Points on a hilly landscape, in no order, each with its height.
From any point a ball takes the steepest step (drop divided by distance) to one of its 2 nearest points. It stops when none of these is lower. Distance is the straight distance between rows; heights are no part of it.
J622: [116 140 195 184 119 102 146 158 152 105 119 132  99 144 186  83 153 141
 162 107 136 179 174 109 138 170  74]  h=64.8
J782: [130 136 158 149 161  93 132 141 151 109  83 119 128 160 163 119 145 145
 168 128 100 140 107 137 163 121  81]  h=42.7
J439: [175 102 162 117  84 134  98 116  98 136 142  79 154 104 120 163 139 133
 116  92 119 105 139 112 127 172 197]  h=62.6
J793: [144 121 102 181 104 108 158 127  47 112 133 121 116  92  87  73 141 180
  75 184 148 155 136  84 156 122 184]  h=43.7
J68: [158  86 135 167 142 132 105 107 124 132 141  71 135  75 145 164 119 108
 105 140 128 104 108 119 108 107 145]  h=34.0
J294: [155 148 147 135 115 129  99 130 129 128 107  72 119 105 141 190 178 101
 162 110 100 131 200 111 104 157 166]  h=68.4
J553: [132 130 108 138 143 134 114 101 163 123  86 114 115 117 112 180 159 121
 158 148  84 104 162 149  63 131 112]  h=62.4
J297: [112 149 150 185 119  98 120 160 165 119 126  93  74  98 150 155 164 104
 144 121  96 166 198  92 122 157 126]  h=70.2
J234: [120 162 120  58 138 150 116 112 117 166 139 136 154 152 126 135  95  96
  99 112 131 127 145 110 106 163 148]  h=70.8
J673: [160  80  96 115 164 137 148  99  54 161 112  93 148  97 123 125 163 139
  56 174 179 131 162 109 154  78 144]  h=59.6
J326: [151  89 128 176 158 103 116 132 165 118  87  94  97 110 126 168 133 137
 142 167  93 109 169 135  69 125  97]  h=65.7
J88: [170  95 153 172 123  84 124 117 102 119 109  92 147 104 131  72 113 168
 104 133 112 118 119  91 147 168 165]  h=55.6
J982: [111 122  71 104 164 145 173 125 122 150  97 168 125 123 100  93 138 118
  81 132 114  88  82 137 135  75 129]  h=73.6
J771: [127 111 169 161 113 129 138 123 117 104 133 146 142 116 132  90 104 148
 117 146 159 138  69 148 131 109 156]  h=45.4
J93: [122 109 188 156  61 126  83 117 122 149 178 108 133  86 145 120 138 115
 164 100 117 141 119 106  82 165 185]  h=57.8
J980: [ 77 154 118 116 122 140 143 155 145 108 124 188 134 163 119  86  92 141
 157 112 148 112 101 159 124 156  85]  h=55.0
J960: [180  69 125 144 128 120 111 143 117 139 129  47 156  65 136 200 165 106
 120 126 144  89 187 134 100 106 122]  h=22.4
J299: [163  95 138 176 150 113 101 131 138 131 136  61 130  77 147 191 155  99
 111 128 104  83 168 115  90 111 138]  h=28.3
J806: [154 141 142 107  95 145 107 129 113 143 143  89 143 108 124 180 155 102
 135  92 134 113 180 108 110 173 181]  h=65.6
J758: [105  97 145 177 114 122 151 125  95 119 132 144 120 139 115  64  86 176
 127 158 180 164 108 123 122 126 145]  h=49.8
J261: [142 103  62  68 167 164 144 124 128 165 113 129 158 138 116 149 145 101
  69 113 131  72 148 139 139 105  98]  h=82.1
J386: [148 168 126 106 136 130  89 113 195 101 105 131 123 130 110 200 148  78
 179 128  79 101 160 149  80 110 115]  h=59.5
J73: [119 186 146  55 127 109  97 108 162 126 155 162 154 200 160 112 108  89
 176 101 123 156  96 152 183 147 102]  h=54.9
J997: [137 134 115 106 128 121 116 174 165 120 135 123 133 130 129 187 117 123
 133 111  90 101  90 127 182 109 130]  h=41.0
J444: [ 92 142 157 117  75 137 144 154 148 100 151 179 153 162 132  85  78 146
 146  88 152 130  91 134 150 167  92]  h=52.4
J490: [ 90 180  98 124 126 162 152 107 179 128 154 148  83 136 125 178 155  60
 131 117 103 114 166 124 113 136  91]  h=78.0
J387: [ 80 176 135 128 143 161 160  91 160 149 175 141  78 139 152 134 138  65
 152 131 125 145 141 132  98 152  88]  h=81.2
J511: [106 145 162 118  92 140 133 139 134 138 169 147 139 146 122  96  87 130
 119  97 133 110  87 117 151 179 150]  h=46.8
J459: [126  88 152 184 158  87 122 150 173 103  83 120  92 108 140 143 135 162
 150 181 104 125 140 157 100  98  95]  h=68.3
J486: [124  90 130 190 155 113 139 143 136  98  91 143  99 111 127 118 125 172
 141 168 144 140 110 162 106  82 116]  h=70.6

__ASSIGNMENT__
Please take the whole listing and write it out exactly.

__OUTPUT FOR THIS TASK__
Points on a hilly landscape, in no order, each with its height.
From any point a ball takes the steepest step (drop divided by distance) to one of its 2 nearest points. It stops when none of these is lower. Distance is the straight distance between rows; heights are no part of it.
J622: [116 140 195 184 119 102 146 158 152 105 119 132  99 144 186  83 153 141
 162 107 136 179 174 109 138 170  74]  h=64.8
J782: [130 136 158 149 161  93 132 141 151 109  83 119 128 160 163 119 145 145
 168 128 100 140 107 137 163 121  81]  h=42.7
J439: [175 102 162 117  84 134  98 116  98 136 142  79 154 104 120 163 139 133
 116  92 119 105 139 112 127 172 197]  h=62.6
J793: [144 121 102 181 104 108 158 127  47 112 133 121 116  92  87  73 141 180
  75 184 148 155 136  84 156 122 184]  h=43.7
J68: [158  86 135 167 142 132 105 107 124 132 141  71 135  75 145 164 119 108
 105 140 128 104 108 119 108 107 145]  h=34.0
J294: [155 148 147 135 115 129  99 130 129 128 107  72 119 105 141 190 178 101
 162 110 100 131 200 111 104 157 166]  h=68.4
J553: [132 130 108 138 143 134 114 101 163 123  86 114 115 117 112 180 159 121
 158 148  84 104 162 149  63 131 112]  h=62.4
J297: [112 149 150 185 119  98 120 160 165 119 126  93  74  98 150 155 164 104
 144 121  96 166 198  92 122 157 126]  h=70.2
J234: [120 162 120  58 138 150 116 112 117 166 139 136 154 152 126 135  95  96
  99 112 131 127 145 110 106 163 148]  h=70.8
J673: [160  80  96 115 164 137 148  99  54 161 112  93 148  97 123 125 163 139
  56 174 179 131 162 109 154  78 144]  h=59.6
J326: [151  89 128 176 158 103 116 132 165 118  87  94  97 110 126 168 133 137
 142 167  93 109 169 135  69 125  97]  h=65.7
J88: [170  95 153 172 123  84 124 117 102 119 109  92 147 104 131  72 113 168
 104 133 112 118 119  91 147 168 165]  h=55.6
J982: [111 122  71 104 164 145 173 125 122 150  97 168 125 123 100  93 138 118
  81 132 114  88  82 137 135  75 129]  h=73.6
J771: [127 111 169 161 113 129 138 123 117 104 133 146 142 116 132  90 104 148
 117 146 159 138  69 148 131 109 156]  h=45.4
J93: [122 109 188 156  61 126  83 117 122 149 178 108 133  86 145 120 138 115
 164 100 117 141 119 106  82 165 185]  h=57.8
J980: [ 77 154 118 116 122 140 143 155 145 108 124 188 134 163 119  86  92 141
 157 112 148 112 101 159 124 156  85]  h=55.0
J960: [180  69 125 144 128 120 111 143 117 139 129  47 156  65 136 200 165 106
 120 126 144  89 187 134 100 106 122]  h=22.4
J299: [163  95 138 176 150 113 101 131 138 131 136  61 130  77 147 191 155  99
 111 128 104  83 168 115  90 111 138]  h=28.3
J806: [154 141 142 107  95 145 107 129 113 143 143  89 143 108 124 180 155 102
 135  92 134 113 180 108 110 173 181]  h=65.6
J758: [105  97 145 177 114 122 151 125  95 119 132 144 120 139 115  64  86 176
 127 158 180 164 108 123 122 126 145]  h=49.8
J261: [142 103  62  68 167 164 144 124 128 165 113 129 158 138 116 149 145 101
  69 113 131  72 148 139 139 105  98]  h=82.1
J386: [148 168 126 106 136 130  89 113 195 101 105 131 123 130 110 200 148  78
 179 128  79 101 160 149  80 110 115]  h=59.5
J73: [119 186 146  55 127 109  97 108 162 126 155 162 154 200 160 112 108  89
 176 101 123 156  96 152 183 147 102]  h=54.9
J997: [137 134 115 106 128 121 116 174 165 120 135 123 133 130 129 187 117 123
 133 111  90 101  90 127 182 109 130]  h=41.0
J444: [ 92 142 157 117  75 137 144 154 148 100 151 179 153 162 132  85  78 146
 146  88 152 130  91 134 150 167  92]  h=52.4
J490: [ 90 180  98 124 126 162 152 107 179 128 154 148  83 136 125 178 155  60
 131 117 103 114 166 124 113 136  91]  h=78.0
J387: [ 80 176 135 128 143 161 160  91 160 149 175 141  78 139 152 134 138  65
 152 131 125 145 141 132  98 152  88]  h=81.2
J511: [106 145 162 118  92 140 133 139 134 138 169 147 139 146 122  96  87 130
 119  97 133 110  87 117 151 179 150]  h=46.8
J459: [126  88 152 184 158  87 122 150 173 103  83 120  92 108 140 143 135 162
 150 181 104 125 140 157 100  98  95]  h=68.3
J486: [124  90 130 190 155 113 139 143 136  98  91 143  99 111 127 118 125 172
 141 168 144 140 110 162 106  82 116]  h=70.6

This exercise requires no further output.